*** Information ***

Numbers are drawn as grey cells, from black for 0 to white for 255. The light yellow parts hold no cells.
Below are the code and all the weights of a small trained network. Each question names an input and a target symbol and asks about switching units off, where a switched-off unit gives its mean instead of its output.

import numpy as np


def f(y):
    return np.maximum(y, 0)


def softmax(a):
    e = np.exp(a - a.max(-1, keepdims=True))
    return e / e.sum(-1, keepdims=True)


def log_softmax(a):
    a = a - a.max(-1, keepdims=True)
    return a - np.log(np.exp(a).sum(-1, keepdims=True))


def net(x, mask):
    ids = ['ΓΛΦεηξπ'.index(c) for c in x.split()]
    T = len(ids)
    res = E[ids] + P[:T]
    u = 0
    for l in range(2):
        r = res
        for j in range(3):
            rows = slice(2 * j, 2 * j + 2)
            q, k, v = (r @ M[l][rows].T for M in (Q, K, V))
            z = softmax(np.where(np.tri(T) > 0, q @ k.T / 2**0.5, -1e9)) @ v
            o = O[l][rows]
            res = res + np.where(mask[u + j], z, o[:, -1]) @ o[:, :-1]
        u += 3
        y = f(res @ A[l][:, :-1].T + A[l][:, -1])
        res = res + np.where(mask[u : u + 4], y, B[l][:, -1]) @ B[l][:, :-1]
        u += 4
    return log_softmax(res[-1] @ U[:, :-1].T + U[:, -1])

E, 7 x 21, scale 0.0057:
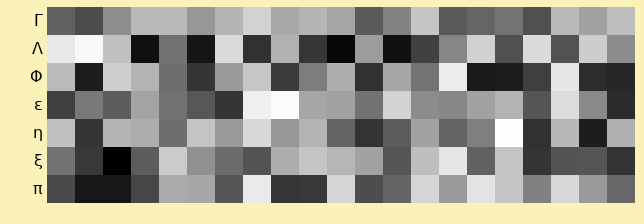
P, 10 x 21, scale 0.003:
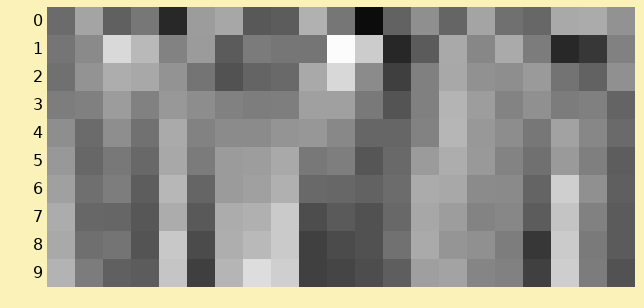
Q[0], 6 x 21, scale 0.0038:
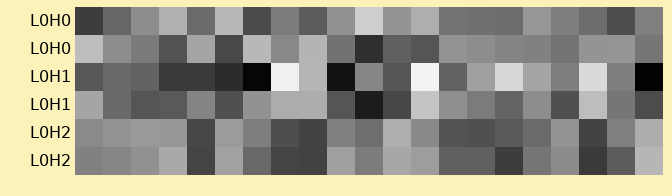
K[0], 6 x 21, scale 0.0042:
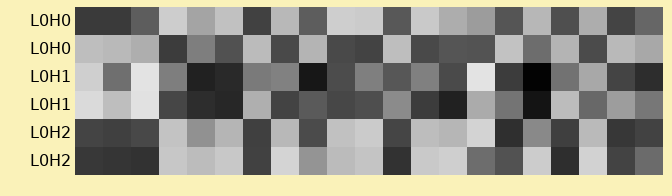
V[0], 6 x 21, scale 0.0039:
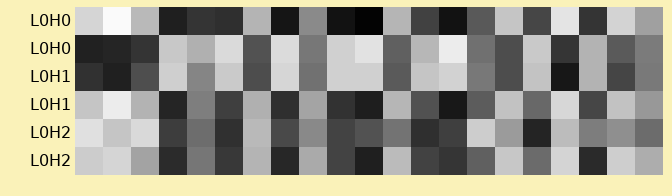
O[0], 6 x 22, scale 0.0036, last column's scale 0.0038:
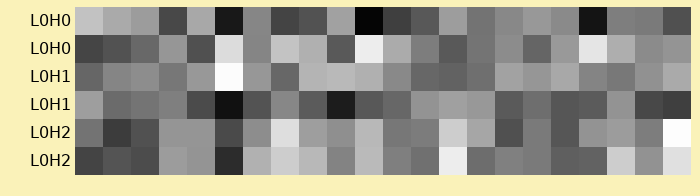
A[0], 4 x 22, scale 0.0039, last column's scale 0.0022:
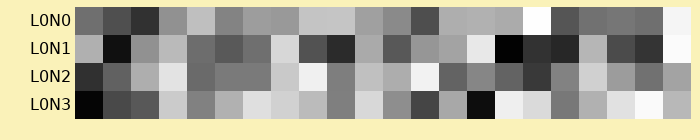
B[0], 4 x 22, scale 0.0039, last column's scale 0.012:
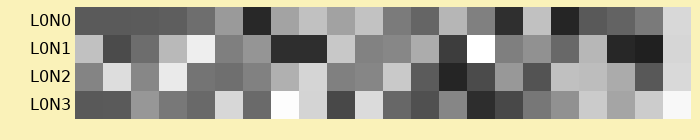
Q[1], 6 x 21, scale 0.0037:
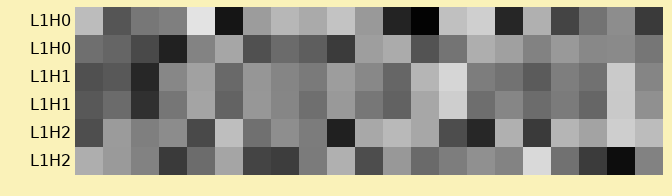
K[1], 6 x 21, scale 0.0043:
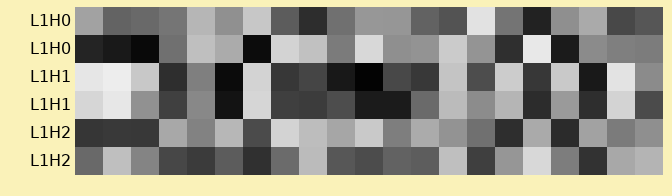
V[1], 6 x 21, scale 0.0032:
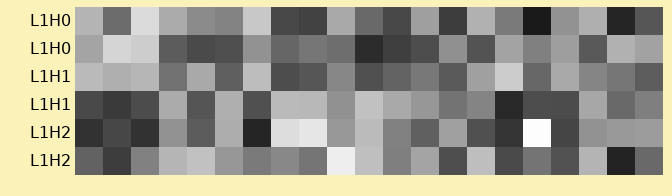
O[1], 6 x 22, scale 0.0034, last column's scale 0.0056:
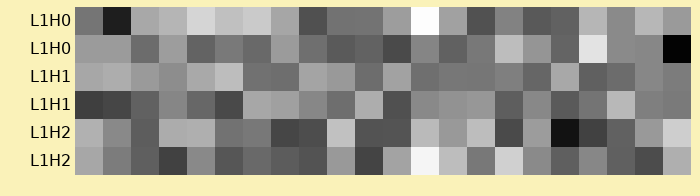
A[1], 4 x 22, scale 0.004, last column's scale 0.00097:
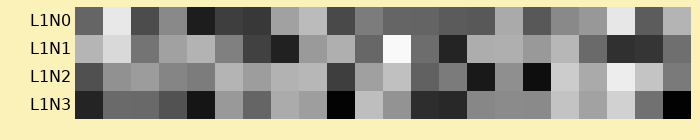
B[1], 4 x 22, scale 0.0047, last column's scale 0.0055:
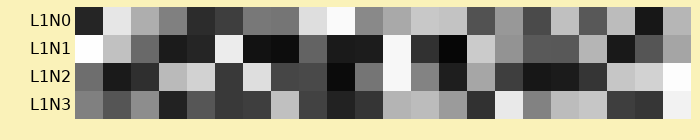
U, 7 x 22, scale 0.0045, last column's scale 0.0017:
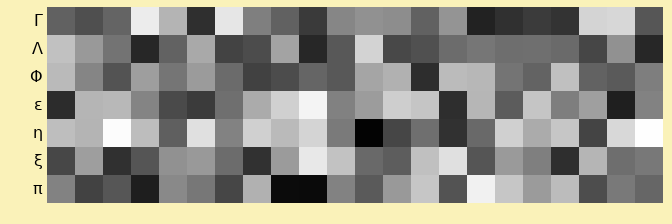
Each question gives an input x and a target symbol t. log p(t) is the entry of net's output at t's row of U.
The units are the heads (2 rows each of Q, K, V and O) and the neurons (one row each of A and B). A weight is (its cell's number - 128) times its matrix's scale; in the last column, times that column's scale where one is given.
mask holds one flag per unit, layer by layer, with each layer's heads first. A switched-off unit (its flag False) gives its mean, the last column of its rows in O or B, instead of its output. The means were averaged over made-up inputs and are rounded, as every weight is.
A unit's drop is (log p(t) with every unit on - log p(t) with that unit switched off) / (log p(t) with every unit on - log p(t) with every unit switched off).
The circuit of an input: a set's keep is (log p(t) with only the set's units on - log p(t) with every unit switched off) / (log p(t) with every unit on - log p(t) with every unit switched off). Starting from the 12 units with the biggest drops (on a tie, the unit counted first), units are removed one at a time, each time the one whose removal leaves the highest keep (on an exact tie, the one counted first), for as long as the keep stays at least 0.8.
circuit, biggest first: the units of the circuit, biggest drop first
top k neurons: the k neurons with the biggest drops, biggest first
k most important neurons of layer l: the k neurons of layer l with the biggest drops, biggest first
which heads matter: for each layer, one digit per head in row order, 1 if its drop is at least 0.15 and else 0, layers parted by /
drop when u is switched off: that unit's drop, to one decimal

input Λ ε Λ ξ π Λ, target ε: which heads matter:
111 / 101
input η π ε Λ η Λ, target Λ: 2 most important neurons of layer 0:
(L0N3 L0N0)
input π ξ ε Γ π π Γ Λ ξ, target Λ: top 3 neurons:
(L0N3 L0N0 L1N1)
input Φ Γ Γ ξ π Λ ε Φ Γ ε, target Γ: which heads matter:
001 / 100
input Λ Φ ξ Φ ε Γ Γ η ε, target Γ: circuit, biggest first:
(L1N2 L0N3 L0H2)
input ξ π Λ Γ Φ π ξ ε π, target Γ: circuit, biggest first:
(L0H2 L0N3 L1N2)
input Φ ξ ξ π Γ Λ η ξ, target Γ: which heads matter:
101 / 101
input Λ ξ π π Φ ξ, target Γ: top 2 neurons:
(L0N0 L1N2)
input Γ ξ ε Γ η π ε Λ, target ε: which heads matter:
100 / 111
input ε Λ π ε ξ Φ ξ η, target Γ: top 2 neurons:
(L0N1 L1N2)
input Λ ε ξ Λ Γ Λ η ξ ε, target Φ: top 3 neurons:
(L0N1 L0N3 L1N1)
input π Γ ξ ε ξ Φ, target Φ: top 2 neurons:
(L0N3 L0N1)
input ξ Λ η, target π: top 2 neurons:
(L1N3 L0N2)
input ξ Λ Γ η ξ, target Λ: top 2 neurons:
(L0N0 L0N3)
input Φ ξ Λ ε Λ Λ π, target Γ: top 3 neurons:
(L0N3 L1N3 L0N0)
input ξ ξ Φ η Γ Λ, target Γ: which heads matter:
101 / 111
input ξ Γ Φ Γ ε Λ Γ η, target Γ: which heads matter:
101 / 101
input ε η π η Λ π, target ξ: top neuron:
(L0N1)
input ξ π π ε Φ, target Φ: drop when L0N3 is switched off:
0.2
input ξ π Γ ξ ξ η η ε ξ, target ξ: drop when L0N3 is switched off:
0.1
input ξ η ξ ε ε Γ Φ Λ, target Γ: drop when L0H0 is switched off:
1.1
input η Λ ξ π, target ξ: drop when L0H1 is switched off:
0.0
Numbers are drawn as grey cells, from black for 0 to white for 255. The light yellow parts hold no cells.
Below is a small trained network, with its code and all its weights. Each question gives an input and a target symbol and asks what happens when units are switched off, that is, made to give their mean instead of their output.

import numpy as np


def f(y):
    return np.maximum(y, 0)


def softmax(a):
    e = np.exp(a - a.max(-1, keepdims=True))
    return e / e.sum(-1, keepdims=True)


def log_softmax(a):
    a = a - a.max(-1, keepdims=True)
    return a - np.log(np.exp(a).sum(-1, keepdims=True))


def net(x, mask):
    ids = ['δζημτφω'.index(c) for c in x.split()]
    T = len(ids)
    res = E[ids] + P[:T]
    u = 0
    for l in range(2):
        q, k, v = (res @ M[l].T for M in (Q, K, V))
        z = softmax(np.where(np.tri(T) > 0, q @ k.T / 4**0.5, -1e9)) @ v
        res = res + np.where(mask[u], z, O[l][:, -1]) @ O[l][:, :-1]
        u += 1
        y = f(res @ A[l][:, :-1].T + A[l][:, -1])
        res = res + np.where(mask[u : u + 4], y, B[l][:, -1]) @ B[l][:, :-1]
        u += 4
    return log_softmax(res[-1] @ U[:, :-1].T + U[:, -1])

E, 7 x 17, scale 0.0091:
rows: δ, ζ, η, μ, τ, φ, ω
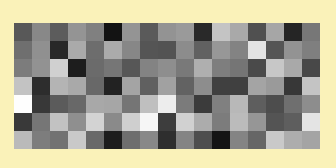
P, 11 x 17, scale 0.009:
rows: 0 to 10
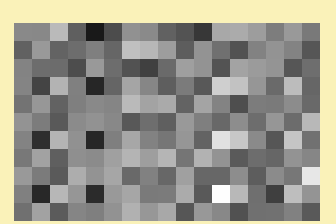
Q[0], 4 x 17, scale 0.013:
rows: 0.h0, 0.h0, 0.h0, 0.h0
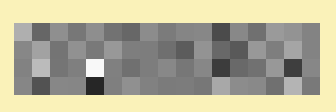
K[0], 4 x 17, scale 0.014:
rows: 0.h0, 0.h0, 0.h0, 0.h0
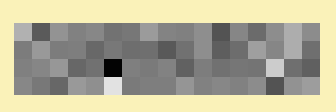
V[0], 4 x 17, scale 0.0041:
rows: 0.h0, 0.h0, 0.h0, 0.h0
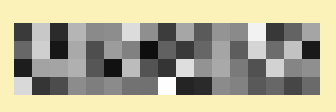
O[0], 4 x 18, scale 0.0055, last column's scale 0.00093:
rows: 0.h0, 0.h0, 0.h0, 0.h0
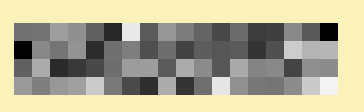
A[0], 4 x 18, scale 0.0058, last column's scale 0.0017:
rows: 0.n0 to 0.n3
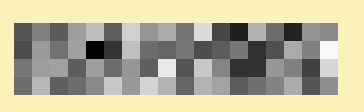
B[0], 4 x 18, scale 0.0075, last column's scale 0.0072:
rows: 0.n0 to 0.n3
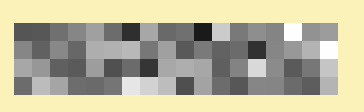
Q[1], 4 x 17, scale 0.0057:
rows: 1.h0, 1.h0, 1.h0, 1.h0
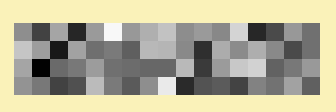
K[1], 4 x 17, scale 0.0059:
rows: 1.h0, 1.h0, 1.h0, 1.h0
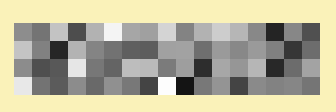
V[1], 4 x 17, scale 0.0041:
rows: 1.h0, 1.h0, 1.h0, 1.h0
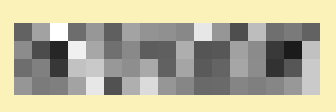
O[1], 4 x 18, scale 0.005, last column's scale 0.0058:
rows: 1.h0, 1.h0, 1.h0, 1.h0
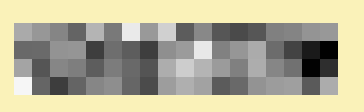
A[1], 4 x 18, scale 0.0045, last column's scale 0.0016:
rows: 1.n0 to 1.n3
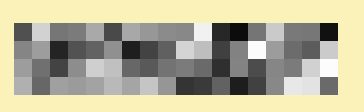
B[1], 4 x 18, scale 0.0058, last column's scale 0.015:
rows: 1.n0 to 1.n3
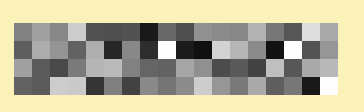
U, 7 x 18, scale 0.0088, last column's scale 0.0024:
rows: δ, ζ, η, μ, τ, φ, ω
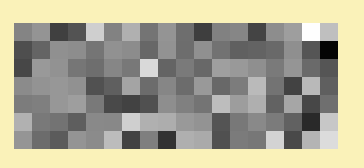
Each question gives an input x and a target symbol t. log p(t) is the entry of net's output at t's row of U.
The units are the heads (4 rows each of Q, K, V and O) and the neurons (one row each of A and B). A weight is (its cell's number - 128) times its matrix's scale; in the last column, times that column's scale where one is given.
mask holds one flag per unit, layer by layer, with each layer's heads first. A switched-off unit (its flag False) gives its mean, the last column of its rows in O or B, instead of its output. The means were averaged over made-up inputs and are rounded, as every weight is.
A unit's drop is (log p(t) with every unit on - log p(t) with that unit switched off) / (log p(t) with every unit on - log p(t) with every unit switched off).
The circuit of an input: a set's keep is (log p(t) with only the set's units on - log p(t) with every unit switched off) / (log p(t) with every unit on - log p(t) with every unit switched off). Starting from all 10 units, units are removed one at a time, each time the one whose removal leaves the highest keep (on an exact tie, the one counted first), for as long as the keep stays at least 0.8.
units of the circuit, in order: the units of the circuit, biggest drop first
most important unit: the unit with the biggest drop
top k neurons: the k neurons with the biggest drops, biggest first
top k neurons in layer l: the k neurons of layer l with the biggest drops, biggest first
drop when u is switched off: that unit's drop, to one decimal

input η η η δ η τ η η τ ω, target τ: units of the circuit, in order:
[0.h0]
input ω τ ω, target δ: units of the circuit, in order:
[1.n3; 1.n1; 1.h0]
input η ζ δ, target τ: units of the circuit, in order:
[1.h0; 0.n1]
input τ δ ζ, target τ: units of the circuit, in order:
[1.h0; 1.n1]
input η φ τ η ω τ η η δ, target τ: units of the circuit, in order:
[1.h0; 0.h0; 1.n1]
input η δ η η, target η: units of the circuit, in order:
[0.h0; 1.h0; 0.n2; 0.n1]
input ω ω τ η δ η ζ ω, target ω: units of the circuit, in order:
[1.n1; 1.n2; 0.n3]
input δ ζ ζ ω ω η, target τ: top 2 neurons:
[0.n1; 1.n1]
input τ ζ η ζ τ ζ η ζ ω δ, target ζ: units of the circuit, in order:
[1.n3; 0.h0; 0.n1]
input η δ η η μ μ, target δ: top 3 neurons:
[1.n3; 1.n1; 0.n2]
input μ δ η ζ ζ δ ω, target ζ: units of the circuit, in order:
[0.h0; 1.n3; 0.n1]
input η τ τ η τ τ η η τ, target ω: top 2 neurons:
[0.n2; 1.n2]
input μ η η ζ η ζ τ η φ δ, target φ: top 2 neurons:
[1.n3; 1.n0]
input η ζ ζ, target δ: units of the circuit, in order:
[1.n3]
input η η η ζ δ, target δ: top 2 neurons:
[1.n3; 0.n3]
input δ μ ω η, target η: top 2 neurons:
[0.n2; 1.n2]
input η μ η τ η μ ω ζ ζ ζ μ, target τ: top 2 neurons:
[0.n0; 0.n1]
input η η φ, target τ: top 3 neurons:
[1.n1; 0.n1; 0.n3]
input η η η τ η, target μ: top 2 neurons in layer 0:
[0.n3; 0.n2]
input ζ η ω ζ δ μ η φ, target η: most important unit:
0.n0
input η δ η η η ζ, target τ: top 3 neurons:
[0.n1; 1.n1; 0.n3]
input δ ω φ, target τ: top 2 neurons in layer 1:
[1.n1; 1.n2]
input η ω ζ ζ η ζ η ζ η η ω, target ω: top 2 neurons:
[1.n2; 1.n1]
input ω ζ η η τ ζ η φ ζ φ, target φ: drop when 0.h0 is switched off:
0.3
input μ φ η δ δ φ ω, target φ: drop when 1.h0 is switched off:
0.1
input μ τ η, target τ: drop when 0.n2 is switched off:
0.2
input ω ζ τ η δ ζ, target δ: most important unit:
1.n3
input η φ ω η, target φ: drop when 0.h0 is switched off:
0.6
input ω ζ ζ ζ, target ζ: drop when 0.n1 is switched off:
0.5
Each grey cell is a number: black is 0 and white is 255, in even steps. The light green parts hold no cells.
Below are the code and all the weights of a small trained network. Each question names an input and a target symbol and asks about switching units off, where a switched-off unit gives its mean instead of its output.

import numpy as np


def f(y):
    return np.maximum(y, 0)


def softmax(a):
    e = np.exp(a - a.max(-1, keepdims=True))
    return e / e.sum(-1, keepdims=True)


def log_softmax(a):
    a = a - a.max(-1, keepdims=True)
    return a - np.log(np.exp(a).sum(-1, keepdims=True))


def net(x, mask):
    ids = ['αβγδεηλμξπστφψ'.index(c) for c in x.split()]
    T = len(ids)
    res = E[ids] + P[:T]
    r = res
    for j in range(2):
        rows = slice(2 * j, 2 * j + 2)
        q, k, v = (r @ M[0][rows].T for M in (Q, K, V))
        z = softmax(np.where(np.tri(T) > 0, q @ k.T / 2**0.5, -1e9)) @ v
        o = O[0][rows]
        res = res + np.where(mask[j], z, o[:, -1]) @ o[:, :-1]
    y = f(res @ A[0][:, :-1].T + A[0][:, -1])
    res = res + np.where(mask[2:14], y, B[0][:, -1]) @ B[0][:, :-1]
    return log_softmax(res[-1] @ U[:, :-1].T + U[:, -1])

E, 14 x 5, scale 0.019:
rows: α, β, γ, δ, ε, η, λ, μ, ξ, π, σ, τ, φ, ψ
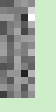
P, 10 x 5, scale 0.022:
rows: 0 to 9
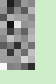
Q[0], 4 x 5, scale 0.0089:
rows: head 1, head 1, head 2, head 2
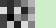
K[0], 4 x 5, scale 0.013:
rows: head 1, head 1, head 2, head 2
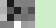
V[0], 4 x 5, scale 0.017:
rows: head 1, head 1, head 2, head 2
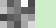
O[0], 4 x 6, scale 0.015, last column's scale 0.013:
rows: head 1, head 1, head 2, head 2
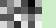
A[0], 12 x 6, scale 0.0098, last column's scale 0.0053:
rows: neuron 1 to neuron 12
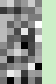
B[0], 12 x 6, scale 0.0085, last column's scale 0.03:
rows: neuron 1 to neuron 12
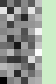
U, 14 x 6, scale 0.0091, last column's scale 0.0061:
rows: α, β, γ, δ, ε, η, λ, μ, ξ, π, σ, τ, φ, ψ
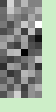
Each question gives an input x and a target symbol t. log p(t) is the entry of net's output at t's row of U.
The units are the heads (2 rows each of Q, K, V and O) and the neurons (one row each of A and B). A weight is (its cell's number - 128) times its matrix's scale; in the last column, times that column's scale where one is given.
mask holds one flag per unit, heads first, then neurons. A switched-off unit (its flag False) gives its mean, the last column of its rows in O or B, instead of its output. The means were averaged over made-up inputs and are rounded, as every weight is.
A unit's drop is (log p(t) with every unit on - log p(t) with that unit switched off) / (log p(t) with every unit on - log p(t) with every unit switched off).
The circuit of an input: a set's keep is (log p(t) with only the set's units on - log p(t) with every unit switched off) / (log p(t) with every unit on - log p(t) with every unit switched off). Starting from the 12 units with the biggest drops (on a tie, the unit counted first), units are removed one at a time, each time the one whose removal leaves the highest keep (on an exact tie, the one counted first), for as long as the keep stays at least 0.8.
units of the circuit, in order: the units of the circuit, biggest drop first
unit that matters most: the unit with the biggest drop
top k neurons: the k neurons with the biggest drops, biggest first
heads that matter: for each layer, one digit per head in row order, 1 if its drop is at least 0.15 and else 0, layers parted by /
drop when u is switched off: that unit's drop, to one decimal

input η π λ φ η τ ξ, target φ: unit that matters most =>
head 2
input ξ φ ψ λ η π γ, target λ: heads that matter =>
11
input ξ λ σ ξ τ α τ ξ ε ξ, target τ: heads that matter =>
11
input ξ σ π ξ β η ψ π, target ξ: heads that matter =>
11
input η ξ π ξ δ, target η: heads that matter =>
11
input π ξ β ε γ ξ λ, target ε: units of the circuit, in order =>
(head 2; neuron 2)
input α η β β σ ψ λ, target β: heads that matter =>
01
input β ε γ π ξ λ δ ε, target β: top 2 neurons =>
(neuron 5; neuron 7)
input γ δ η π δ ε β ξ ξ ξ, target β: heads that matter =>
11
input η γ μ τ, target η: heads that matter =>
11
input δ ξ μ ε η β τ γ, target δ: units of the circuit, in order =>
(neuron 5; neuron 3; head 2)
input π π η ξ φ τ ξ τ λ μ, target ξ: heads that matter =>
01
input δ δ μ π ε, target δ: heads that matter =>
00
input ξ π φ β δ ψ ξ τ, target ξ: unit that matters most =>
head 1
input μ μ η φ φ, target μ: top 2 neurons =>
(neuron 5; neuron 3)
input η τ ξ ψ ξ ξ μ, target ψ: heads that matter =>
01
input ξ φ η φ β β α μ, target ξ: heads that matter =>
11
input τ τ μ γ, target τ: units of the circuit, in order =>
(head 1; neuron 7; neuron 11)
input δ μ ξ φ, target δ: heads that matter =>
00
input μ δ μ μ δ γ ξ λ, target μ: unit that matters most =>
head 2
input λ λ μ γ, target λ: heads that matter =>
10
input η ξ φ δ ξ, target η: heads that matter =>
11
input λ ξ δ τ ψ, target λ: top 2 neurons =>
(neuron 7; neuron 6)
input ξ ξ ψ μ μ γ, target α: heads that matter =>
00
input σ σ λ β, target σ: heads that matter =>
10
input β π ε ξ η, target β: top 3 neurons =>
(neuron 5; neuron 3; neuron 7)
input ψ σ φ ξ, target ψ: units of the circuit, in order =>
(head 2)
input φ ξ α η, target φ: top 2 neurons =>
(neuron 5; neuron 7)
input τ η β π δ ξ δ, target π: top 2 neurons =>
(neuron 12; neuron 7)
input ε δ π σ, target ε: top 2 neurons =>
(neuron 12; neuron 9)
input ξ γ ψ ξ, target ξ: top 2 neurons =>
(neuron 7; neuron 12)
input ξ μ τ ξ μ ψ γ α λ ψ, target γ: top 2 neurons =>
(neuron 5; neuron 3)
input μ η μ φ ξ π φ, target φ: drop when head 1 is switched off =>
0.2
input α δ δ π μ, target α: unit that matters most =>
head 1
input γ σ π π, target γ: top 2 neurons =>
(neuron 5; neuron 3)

*** End of Information ***

What this task involves: Up to and including the line that contains "V[1], 6 x 21, scale", print the records above exactly from their first line, without any pictures.

Finished task:
Numbers are drawn as grey cells, from black for 0 to white for 255. The light yellow parts hold no cells.
Below are the code and all the weights of a small trained network. Each question names an input and a target symbol and asks about switching units off, where a switched-off unit gives its mean instead of its output.

import numpy as np


def f(y):
    return np.maximum(y, 0)


def softmax(a):
    e = np.exp(a - a.max(-1, keepdims=True))
    return e / e.sum(-1, keepdims=True)


def log_softmax(a):
    a = a - a.max(-1, keepdims=True)
    return a - np.log(np.exp(a).sum(-1, keepdims=True))


def net(x, mask):
    ids = ['ΓΛΦεηξπ'.index(c) for c in x.split()]
    T = len(ids)
    res = E[ids] + P[:T]
    u = 0
    for l in range(2):
        r = res
        for j in range(3):
            rows = slice(2 * j, 2 * j + 2)
            q, k, v = (r @ M[l][rows].T for M in (Q, K, V))
            z = softmax(np.where(np.tri(T) > 0, q @ k.T / 2**0.5, -1e9)) @ v
            o = O[l][rows]
            res = res + np.where(mask[u + j], z, o[:, -1]) @ o[:, :-1]
        u += 3
        y = f(res @ A[l][:, :-1].T + A[l][:, -1])
        res = res + np.where(mask[u : u + 4], y, B[l][:, -1]) @ B[l][:, :-1]
        u += 4
    return log_softmax(res[-1] @ U[:, :-1].T + U[:, -1])

E, 7 x 21, scale 0.0057:
P, 10 x 21, scale 0.003:
Q[0], 6 x 21, scale 0.0038:
K[0], 6 x 21, scale 0.0042:
V[0], 6 x 21, scale 0.0039:
O[0], 6 x 22, scale 0.0036, last column's scale 0.0038:
A[0], 4 x 22, scale 0.0039, last column's scale 0.0022:
B[0], 4 x 22, scale 0.0039, last column's scale 0.012:
Q[1], 6 x 21, scale 0.0037:
K[1], 6 x 21, scale 0.0043:
V[1], 6 x 21, scale 0.0032:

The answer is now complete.